(Collection entries)
Below is a small trained network, with its code and all its weights. Each question gives an input and a target symbol and asks what happens when units are switched off, that is, made to give their printed mean instead of their output.

import numpy as np


def w(rows, s, z=0):
    codes = np.array(rows[::2]) - 128.0
    scale = np.full(codes.shape[1], s)
    scale[-1] = z or s
    return codes * scale


def norm(h):
    return h / np.sqrt((h * h).mean(-1, keepdims=True) + 1e-5)


def f(y):
    return np.maximum(y, 0)


def softmax(a):
    e = np.exp(a - a.max(-1, keepdims=True))
    return e / e.sum(-1, keepdims=True)


def log_softmax(a):
    a = a - a.max(-1, keepdims=True)
    return a - np.log(np.exp(a).sum(-1, keepdims=True))


def net(x, mask):
    ids = ['βγδεζμτ'.index(c) for c in x.split()]
    T = len(ids)
    res = E[ids] + P[:T]
    r = norm(res)
    for j in range(3):
        rows = slice(3 * j, 3 * j + 3)
        q, k, v = (r @ M[0][rows].T for M in (Q, K, V))
        z = softmax(np.where(np.tri(T) > 0, q @ k.T / 3**0.5, -1e9)) @ v
        o = O[0][rows]
        res = res + np.where(mask[j], z, o[:, -1]) @ o[:, :-1]
    y = f(norm(res) @ A[0][:, :-1].T + A[0][:, -1])
    res = res + np.where(mask[3:7], y, B[0][:, -1]) @ B[0][:, :-1]
    return log_softmax(norm(res)[-1] @ U[:, :-1].T + U[:, -1])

Required work: Take the line containing "return np.maximum(y, 0)" as the first line and the last line of the data above as the final one. Write out these lines and all between them exactly.

Task answer:
    return np.maximum(y, 0)


def softmax(a):
    e = np.exp(a - a.max(-1, keepdims=True))
    return e / e.sum(-1, keepdims=True)


def log_softmax(a):
    a = a - a.max(-1, keepdims=True)
    return a - np.log(np.exp(a).sum(-1, keepdims=True))


def net(x, mask):
    ids = ['βγδεζμτ'.index(c) for c in x.split()]
    T = len(ids)
    res = E[ids] + P[:T]
    r = norm(res)
    for j in range(3):
        rows = slice(3 * j, 3 * j + 3)
        q, k, v = (r @ M[0][rows].T for M in (Q, K, V))
        z = softmax(np.where(np.tri(T) > 0, q @ k.T / 3**0.5, -1e9)) @ v
        o = O[0][rows]
        res = res + np.where(mask[j], z, o[:, -1]) @ o[:, :-1]
    y = f(norm(res) @ A[0][:, :-1].T + A[0][:, -1])
    res = res + np.where(mask[3:7], y, B[0][:, -1]) @ B[0][:, :-1]
    return log_softmax(norm(res)[-1] @ U[:, :-1].T + U[:, -1])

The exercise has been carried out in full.